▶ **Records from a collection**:
***
Each row of a before or after table is a point. One or more steps were done to the points. Then noise was added and the rows were shuffled. The steps act on columns, c1 being the first. What was done? A step turns or swaps two columns, mirrors them in a line or flattens them onto one, adds a multiple of one to another, or multiplies or shifts one. Angles are multiples of 10 degrees, from the lower column toward the higher: turns from -170 to 170, lines from 10 to 170 but not 90. Use the fewest steps. Two steps may share a column if one is a turn and the other turns, adds or multiplies; they go together, in the order done. Otherwise the lowest column goes first.
In the rows, 128 means zero.

Before, 13 rows:
[[128 147]
 [137 145]
 [139 109]
 [124 145]
 [ 73  88]
 [ 96 153]
 [152 123]
 [142  82]
 [ 73 145]
 [120 160]
 [ 79  97]
 [ 79 127]
 [109 141]]
After:
[[119 105]
 [105 180]
 [144 130]
 [154 179]
 [ 99 190]
 [161 130]
 [146 144]
 [147 122]
 [136 177]
 [106 122]
 [ 80 123]
 [159 155]
 [144 117]]
Steps: turn c1 and c2 by -100 degrees

Before (13 x 6):
[[151 100 124 146 108  91]
 [120 141 148 138 119 143]
 [158 121 147 150 179 164]
 [167  92 130 120 141 167]
 [185  79  90  89 157 107]
 [139 102 151 131 139 150]
 [166 118 158 131 110 104]
 [100 160 140  75 105 147]
 [140 157 163 122 133 176]
 [179 162 154 134 114 171]
 [128 142 100  80 161 160]
 [185 159 144 122 132 104]
 [167 116 118 145 109  91]]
***
▶ **What is needed**:
Restate the whole of the data exactly.

▶ **Result of the task**:
Each row of a before or after table is a point. One or more steps were done to the points. Then noise was added and the rows were shuffled. The steps act on columns, c1 being the first. What was done? A step turns or swaps two columns, mirrors them in a line or flattens them onto one, adds a multiple of one to another, or multiplies or shifts one. Angles are multiples of 10 degrees, from the lower column toward the higher: turns from -170 to 170, lines from 10 to 170 but not 90. Use the fewest steps. Two steps may share a column if one is a turn and the other turns, adds or multiplies; they go together, in the order done. Otherwise the lowest column goes first.
In the rows, 128 means zero.

Before, 13 rows:
[[128 147]
 [137 145]
 [139 109]
 [124 145]
 [ 73  88]
 [ 96 153]
 [152 123]
 [142  82]
 [ 73 145]
 [120 160]
 [ 79  97]
 [ 79 127]
 [109 141]]
After:
[[119 105]
 [105 180]
 [144 130]
 [154 179]
 [ 99 190]
 [161 130]
 [146 144]
 [147 122]
 [136 177]
 [106 122]
 [ 80 123]
 [159 155]
 [144 117]]
Steps: turn c1 and c2 by -100 degrees

Before (13 x 6):
[[151 100 124 146 108  91]
 [120 141 148 138 119 143]
 [158 121 147 150 179 164]
 [167  92 130 120 141 167]
 [185  79  90  89 157 107]
 [139 102 151 131 139 150]
 [166 118 158 131 110 104]
 [100 160 140  75 105 147]
 [140 157 163 122 133 176]
 [179 162 154 134 114 171]
 [128 142 100  80 161 160]
 [185 159 144 122 132 104]
 [167 116 118 145 109  91]]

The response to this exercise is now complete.